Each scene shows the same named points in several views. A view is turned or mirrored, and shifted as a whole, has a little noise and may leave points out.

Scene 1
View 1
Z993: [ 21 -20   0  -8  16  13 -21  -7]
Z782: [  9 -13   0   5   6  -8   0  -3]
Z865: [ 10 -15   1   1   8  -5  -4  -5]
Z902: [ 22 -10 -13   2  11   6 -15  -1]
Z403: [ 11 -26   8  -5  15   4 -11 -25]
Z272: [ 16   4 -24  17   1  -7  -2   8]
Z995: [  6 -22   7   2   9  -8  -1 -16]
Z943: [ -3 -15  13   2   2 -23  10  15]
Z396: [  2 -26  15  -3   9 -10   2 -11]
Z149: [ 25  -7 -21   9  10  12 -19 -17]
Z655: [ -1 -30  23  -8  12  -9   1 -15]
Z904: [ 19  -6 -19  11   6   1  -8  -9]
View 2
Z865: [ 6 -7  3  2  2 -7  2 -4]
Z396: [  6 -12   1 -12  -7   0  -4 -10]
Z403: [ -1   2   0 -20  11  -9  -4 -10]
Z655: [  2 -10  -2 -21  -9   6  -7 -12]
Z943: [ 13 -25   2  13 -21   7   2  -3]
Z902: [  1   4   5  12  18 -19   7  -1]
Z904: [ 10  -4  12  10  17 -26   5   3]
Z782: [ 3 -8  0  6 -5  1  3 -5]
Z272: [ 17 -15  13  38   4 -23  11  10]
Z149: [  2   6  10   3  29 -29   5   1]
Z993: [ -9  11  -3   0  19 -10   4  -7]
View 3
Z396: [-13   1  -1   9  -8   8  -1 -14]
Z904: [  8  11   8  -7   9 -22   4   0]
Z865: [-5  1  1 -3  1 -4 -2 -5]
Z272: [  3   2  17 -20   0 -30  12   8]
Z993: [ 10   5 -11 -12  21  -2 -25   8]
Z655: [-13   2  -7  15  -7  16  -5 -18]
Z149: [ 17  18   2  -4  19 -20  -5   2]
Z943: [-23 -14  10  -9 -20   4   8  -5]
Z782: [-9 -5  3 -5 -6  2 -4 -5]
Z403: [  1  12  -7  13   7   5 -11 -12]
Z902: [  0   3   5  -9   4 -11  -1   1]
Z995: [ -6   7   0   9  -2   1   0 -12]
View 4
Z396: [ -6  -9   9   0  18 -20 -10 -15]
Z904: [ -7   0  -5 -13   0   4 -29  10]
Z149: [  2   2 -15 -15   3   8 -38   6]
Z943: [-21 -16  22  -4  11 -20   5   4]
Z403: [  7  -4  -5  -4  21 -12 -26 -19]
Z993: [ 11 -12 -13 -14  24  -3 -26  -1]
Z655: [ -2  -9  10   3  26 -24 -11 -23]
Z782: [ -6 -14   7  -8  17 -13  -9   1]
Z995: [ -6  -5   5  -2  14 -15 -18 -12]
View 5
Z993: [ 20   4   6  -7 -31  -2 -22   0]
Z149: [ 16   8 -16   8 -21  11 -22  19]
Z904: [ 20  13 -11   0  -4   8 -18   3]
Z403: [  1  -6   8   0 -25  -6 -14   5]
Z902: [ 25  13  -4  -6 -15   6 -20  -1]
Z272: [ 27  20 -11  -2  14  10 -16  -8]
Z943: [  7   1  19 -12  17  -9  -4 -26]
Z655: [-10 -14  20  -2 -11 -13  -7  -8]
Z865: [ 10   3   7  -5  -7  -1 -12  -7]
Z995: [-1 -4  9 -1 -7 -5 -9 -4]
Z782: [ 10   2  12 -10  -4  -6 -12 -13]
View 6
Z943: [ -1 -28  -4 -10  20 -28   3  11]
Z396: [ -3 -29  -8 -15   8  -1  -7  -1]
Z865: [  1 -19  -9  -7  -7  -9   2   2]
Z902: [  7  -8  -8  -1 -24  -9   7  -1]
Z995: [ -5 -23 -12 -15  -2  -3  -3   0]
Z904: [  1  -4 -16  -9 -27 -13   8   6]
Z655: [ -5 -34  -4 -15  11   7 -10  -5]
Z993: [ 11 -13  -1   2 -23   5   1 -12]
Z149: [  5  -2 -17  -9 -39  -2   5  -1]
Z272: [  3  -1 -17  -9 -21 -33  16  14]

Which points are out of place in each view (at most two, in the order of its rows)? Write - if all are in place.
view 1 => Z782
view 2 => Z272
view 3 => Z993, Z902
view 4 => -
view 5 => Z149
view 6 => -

=-=-=

== Required work ==
Search the entries for the word "points" and copy every line that holds it.

== Written answer ==
Each scene shows the same named points in several views. A view is turned or mirrored, and shifted as a whole, has a little noise and may leave points out.
Which points are out of place in each view (at most two, in the order of its rows)? Write - if all are in place.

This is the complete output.